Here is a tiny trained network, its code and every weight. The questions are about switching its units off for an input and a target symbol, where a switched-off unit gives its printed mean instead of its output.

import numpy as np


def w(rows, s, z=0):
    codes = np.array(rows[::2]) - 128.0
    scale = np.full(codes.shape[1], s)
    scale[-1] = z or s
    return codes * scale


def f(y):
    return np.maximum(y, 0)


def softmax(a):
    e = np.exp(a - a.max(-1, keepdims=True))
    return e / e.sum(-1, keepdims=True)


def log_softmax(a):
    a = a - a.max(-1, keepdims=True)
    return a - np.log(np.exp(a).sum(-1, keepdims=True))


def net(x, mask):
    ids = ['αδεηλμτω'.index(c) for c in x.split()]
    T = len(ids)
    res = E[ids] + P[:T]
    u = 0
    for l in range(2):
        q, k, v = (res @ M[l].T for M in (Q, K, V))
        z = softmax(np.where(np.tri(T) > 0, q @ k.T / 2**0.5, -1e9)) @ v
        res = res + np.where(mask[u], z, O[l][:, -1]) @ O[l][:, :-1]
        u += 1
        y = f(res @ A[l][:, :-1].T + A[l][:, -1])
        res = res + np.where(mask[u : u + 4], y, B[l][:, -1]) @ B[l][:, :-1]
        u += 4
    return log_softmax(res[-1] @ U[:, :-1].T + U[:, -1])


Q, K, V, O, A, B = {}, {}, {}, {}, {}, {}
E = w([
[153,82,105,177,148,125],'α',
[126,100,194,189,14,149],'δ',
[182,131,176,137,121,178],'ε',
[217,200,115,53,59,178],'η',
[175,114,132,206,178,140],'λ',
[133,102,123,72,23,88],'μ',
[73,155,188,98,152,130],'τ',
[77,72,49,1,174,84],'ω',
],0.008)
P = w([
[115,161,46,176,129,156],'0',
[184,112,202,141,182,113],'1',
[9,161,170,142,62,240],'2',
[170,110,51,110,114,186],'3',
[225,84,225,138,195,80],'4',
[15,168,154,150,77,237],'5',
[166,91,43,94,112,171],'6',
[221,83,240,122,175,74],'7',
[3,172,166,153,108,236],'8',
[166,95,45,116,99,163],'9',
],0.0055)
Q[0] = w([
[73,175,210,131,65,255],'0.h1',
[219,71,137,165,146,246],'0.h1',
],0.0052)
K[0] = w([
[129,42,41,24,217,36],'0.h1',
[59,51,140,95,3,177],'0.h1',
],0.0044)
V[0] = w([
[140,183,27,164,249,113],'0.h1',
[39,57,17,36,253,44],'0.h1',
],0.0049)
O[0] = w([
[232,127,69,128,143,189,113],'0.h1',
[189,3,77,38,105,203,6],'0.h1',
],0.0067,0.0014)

_ _ _ _

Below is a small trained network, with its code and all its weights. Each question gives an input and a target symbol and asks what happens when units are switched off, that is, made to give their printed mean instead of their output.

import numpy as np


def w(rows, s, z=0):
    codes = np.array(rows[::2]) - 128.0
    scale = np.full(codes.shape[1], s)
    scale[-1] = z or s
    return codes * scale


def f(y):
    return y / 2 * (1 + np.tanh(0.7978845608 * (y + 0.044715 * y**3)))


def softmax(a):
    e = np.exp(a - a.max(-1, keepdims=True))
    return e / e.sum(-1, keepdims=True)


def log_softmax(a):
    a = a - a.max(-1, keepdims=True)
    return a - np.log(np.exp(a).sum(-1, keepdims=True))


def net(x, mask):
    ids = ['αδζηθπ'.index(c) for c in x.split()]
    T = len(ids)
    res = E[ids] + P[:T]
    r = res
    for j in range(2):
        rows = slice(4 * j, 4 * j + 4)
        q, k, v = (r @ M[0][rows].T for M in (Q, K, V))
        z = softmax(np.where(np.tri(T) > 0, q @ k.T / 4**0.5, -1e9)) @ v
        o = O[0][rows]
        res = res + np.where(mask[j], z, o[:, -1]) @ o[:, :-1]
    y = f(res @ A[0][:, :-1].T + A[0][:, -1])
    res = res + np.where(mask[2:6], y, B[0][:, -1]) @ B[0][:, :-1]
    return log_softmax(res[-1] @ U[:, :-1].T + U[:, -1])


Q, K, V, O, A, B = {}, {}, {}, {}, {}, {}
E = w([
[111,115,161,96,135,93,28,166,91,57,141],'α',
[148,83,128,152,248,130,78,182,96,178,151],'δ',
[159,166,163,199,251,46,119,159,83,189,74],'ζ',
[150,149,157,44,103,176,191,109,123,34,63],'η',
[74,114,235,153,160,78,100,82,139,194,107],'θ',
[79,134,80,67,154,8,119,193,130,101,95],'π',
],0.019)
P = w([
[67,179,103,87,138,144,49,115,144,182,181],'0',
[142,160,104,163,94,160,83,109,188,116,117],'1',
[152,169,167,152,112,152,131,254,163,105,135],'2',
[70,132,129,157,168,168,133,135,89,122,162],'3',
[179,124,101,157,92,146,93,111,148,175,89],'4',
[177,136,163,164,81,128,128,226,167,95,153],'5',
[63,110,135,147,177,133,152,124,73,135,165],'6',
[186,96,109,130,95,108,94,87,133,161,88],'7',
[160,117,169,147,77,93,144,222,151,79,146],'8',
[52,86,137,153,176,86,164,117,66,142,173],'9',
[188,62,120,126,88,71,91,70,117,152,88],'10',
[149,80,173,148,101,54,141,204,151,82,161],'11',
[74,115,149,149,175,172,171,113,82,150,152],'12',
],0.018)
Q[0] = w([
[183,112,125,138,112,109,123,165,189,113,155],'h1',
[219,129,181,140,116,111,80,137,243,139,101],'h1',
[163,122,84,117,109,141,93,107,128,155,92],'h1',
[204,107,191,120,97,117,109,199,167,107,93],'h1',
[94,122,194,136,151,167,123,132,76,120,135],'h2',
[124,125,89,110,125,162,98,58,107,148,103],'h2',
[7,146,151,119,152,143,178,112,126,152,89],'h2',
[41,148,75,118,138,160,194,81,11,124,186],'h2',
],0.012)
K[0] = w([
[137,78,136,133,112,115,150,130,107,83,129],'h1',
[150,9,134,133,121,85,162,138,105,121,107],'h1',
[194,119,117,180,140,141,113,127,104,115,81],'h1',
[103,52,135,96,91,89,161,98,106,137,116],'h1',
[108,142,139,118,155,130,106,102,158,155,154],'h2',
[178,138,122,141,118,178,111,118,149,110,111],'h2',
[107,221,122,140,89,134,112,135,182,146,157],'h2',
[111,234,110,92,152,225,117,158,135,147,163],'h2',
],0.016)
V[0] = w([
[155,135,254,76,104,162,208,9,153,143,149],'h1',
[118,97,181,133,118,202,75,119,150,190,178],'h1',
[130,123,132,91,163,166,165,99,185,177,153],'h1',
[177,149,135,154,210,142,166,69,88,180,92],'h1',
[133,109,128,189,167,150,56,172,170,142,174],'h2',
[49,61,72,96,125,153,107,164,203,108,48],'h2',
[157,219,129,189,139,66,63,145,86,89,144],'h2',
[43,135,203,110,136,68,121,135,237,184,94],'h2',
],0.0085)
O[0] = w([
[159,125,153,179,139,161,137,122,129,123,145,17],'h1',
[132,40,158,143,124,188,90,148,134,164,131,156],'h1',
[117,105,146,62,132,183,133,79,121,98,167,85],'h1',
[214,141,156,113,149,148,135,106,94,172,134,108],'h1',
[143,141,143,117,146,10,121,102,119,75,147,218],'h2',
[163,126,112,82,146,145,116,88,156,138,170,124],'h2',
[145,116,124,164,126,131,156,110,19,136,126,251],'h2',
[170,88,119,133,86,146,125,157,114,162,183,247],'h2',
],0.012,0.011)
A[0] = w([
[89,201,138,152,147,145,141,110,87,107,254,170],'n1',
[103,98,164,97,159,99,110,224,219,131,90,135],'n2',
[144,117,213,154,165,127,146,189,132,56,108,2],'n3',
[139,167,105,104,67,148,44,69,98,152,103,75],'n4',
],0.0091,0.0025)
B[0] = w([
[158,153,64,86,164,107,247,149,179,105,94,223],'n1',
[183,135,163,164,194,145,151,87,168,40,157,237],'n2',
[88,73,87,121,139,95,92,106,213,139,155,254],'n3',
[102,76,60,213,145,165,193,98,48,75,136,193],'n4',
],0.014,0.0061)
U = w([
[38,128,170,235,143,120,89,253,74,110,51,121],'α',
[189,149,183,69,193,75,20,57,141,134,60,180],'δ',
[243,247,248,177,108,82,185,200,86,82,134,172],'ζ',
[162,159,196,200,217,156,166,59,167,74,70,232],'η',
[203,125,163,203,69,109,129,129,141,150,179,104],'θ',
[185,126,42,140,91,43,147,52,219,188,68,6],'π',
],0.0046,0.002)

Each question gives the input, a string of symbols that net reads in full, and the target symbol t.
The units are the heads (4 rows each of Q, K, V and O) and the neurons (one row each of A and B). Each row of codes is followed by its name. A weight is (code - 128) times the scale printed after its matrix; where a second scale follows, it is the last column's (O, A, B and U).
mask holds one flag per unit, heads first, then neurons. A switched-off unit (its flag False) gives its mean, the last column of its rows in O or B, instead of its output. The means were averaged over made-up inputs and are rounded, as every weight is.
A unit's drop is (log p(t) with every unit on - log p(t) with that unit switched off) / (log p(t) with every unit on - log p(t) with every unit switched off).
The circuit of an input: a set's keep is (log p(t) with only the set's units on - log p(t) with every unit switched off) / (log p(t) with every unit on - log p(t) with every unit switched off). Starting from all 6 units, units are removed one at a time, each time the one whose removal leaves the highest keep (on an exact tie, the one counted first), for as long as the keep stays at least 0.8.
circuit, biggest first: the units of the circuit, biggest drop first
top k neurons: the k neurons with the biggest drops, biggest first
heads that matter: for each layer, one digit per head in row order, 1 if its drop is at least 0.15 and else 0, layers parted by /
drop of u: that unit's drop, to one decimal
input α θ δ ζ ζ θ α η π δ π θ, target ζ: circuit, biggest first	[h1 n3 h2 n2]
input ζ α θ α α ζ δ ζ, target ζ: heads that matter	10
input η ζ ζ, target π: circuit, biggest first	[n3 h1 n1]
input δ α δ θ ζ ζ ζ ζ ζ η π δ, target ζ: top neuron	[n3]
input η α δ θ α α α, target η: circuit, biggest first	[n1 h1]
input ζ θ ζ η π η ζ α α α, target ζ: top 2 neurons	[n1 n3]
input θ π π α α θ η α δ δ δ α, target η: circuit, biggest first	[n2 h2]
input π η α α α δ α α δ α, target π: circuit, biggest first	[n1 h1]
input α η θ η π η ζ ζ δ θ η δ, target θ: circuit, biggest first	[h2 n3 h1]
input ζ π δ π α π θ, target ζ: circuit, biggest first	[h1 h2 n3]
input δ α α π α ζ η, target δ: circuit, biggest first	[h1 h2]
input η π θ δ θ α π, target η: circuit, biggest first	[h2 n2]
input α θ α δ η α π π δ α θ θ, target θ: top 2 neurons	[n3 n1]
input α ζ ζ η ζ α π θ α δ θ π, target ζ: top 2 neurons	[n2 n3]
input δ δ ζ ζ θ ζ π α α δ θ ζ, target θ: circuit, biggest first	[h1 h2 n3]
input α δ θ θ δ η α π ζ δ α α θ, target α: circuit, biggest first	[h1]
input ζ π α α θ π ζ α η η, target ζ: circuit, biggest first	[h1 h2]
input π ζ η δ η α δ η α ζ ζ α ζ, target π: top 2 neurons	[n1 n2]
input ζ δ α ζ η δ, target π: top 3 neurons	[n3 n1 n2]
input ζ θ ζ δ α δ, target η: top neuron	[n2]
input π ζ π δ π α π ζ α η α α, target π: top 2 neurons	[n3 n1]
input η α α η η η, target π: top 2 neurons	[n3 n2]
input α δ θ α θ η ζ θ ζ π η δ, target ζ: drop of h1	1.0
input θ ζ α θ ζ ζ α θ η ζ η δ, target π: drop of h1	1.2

_ _ _ _

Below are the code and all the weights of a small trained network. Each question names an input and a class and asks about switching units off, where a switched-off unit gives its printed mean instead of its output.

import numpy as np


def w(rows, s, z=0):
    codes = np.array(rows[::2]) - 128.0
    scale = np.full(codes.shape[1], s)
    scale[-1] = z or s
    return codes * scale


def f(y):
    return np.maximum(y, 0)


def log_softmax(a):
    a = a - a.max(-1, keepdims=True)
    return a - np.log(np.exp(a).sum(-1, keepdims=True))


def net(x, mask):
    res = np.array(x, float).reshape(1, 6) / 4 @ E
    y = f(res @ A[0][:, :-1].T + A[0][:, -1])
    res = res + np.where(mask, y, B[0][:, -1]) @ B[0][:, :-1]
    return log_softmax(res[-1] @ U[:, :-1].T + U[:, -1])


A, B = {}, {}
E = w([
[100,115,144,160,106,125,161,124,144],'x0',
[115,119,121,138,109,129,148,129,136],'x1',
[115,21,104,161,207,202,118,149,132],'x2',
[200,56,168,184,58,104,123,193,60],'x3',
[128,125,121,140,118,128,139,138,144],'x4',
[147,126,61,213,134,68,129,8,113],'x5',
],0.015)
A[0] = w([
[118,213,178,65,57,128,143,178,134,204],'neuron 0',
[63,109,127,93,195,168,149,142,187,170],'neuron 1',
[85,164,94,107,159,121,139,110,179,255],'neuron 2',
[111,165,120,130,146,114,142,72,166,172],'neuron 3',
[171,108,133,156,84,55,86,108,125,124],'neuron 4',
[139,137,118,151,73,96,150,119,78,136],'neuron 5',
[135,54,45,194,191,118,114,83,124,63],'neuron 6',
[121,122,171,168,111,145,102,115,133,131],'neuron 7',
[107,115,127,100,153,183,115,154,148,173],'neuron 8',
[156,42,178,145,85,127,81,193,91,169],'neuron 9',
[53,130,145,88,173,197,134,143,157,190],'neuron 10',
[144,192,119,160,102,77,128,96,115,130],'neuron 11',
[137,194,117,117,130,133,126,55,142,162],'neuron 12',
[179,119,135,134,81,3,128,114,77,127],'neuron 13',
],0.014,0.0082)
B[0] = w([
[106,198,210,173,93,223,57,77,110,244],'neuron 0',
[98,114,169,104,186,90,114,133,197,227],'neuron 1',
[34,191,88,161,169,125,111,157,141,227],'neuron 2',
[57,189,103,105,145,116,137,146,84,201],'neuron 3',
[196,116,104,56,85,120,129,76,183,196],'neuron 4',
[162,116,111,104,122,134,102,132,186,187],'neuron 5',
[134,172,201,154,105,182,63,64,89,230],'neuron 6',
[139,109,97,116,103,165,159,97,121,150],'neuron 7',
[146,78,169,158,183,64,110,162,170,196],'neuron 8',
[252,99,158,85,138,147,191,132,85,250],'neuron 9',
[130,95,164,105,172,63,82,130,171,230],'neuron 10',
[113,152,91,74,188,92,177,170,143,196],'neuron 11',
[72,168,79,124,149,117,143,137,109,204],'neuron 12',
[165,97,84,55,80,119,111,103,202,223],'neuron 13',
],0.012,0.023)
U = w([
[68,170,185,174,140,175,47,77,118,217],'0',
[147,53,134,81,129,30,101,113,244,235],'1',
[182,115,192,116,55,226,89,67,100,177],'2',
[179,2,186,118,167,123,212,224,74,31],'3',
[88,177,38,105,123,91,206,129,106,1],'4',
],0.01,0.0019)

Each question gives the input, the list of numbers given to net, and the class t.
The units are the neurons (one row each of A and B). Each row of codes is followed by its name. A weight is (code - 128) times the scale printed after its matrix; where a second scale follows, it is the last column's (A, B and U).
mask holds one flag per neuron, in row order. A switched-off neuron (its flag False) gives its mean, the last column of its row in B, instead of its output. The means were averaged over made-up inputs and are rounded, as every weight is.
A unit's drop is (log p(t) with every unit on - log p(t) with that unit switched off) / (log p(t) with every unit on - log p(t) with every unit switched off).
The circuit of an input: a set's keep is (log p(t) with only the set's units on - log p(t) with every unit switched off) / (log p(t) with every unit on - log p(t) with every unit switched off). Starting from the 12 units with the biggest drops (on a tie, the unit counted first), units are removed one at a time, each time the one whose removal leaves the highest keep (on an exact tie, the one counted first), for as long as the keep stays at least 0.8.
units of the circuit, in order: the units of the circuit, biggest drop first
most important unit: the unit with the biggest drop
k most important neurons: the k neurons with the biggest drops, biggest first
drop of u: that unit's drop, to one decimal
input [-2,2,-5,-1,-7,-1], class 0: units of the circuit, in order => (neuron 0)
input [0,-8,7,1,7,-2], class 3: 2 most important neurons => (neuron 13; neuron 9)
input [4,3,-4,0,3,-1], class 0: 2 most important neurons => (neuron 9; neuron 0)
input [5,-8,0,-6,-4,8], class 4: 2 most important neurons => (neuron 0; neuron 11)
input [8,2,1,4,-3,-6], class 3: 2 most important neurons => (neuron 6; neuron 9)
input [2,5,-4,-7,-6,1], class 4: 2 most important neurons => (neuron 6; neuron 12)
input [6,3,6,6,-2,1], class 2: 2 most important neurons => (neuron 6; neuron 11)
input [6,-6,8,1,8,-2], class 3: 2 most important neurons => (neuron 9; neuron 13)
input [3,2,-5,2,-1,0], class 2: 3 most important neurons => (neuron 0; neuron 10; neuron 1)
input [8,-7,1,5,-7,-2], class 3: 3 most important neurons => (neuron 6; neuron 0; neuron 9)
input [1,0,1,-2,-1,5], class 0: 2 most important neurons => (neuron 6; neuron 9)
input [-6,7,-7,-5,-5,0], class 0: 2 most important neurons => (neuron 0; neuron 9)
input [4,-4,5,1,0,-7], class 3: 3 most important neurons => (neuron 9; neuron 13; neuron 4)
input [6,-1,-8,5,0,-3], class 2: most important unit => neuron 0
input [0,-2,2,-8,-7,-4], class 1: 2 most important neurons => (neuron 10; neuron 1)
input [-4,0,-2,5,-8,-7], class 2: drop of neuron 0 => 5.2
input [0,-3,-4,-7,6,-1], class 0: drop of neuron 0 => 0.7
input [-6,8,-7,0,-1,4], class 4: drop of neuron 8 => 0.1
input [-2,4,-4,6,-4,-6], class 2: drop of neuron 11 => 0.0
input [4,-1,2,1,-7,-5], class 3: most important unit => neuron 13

_ _ _ _

The lines to extract from the data above begin with the line containing "input [0,-2,2,-8,-7,-4], class" and end with the line containing "input [-6,8,-7,0,-1,4], class". Extract them exactly, including both.

### YOUR SOLUTION
input [0,-2,2,-8,-7,-4], class 1: 2 most important neurons => (neuron 10; neuron 1)
input [-4,0,-2,5,-8,-7], class 2: drop of neuron 0 => 5.2
input [0,-3,-4,-7,6,-1], class 0: drop of neuron 0 => 0.7
input [-6,8,-7,0,-1,4], class 4: drop of neuron 8 => 0.1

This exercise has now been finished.